*REQUIREMENT:*
Take the entries below and print only the lines from the one with "[128 137 129 125 155]" through the one with "[139 116 140", exactly as they stand, both ends included.
START INPUT FOR THIS TASK
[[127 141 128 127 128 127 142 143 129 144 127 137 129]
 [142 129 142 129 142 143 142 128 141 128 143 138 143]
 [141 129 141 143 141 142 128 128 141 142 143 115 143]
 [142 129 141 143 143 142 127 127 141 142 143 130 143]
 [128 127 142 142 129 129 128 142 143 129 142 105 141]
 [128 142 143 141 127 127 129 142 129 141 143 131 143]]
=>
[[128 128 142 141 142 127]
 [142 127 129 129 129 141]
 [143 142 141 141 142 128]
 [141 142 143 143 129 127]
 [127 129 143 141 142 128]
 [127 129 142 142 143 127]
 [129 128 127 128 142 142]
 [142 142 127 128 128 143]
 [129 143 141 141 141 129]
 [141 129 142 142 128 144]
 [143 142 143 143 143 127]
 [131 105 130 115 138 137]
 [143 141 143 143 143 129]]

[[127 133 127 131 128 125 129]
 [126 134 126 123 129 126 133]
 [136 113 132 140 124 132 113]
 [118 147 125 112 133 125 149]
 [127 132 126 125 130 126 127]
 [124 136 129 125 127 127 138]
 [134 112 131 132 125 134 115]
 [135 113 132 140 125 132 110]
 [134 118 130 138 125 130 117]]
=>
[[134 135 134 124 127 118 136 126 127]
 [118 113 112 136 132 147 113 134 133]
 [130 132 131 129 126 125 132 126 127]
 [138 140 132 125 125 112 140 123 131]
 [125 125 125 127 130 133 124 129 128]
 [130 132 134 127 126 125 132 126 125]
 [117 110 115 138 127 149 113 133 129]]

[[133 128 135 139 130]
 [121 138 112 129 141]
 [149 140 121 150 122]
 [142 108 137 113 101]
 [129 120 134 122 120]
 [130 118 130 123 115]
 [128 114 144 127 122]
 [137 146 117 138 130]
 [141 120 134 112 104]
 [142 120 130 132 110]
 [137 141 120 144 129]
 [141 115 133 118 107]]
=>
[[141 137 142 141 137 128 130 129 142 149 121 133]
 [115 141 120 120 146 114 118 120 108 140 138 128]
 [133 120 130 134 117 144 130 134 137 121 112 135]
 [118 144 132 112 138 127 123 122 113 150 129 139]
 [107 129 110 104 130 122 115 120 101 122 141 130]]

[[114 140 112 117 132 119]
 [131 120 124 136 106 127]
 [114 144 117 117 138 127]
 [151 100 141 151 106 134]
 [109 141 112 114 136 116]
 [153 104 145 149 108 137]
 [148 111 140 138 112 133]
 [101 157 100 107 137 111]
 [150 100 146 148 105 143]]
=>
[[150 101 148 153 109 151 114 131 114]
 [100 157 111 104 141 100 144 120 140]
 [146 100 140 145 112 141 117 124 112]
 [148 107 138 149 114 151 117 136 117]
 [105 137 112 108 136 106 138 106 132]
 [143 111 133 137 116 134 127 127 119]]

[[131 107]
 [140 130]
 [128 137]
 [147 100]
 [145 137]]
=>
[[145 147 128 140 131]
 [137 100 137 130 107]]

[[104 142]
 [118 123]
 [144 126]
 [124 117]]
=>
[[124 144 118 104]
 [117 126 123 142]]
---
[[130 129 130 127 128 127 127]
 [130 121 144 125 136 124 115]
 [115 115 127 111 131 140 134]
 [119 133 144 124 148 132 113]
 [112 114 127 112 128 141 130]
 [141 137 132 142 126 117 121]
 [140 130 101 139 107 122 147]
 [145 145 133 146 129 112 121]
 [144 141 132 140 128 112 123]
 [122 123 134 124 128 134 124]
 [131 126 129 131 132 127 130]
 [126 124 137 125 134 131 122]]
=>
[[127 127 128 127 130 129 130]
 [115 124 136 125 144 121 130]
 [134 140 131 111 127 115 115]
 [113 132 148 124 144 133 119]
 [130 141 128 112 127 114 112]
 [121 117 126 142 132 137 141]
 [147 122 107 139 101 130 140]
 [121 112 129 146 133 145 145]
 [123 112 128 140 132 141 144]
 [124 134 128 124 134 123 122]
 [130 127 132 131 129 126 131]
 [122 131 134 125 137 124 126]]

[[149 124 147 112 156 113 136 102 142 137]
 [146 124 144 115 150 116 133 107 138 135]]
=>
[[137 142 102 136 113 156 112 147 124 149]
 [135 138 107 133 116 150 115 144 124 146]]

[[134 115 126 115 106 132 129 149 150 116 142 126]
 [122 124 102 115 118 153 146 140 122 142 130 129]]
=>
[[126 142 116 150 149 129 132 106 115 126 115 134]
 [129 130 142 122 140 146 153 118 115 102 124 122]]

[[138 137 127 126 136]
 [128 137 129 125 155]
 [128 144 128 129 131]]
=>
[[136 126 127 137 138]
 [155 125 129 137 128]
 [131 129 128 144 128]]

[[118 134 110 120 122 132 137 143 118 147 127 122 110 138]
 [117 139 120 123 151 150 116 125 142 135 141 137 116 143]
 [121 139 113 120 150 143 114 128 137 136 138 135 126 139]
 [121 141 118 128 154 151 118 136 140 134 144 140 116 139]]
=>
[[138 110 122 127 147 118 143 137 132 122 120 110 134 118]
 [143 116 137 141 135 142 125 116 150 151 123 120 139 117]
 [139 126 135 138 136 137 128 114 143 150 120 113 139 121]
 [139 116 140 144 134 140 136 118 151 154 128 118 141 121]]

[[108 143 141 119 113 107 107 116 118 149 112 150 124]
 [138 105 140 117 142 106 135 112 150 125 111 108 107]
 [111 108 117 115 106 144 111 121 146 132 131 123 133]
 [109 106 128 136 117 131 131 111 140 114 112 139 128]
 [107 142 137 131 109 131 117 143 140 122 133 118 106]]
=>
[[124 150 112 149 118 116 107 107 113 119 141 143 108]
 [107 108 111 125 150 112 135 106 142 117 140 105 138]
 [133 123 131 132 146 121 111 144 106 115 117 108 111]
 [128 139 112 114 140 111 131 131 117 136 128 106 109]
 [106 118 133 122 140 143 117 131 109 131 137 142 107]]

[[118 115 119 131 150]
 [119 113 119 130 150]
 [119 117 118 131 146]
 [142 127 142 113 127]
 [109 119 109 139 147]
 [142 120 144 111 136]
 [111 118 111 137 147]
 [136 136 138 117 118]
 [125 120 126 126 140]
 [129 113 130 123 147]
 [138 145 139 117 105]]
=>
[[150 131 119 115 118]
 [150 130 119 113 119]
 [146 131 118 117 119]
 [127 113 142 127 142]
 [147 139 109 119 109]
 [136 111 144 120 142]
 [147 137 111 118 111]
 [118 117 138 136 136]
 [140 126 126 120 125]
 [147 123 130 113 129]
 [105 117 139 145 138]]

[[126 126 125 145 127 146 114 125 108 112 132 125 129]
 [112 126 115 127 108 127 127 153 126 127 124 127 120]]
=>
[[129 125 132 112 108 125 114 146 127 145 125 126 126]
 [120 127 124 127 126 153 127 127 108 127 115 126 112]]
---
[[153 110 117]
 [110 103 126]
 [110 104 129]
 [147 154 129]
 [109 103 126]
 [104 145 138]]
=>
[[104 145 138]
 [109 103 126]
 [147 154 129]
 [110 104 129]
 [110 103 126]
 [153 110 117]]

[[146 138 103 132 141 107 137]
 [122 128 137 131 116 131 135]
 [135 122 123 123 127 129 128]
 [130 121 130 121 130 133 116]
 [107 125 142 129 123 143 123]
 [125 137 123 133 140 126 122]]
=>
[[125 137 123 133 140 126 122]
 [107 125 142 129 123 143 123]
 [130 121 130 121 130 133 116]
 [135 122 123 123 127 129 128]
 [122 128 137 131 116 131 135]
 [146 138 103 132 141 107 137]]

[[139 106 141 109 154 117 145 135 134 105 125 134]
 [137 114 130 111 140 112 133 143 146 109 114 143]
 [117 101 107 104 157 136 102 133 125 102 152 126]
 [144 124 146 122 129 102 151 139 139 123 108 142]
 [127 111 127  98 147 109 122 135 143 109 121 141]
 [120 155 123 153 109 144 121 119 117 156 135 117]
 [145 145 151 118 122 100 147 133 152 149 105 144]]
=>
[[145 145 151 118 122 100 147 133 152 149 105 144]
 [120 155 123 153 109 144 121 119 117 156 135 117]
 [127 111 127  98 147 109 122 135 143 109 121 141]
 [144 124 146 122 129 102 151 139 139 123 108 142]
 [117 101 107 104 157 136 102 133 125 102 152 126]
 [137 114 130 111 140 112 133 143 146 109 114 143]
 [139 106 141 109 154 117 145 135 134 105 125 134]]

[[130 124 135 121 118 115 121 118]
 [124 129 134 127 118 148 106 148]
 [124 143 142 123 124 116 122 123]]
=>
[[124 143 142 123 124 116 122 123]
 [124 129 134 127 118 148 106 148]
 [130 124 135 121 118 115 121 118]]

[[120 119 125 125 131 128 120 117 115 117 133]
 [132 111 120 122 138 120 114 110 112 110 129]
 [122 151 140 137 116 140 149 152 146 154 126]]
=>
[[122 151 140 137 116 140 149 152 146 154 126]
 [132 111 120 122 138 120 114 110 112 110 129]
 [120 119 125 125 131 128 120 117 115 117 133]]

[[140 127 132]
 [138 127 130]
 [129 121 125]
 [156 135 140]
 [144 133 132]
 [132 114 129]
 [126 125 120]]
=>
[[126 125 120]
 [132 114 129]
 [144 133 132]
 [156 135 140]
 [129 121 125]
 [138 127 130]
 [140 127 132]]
END INPUT FOR THIS TASK
*TASK SOLUTION:*
 [128 137 129 125 155]
 [128 144 128 129 131]]
=>
[[136 126 127 137 138]
 [155 125 129 137 128]
 [131 129 128 144 128]]

[[118 134 110 120 122 132 137 143 118 147 127 122 110 138]
 [117 139 120 123 151 150 116 125 142 135 141 137 116 143]
 [121 139 113 120 150 143 114 128 137 136 138 135 126 139]
 [121 141 118 128 154 151 118 136 140 134 144 140 116 139]]
=>
[[138 110 122 127 147 118 143 137 132 122 120 110 134 118]
 [143 116 137 141 135 142 125 116 150 151 123 120 139 117]
 [139 126 135 138 136 137 128 114 143 150 120 113 139 121]
 [139 116 140 144 134 140 136 118 151 154 128 118 141 121]]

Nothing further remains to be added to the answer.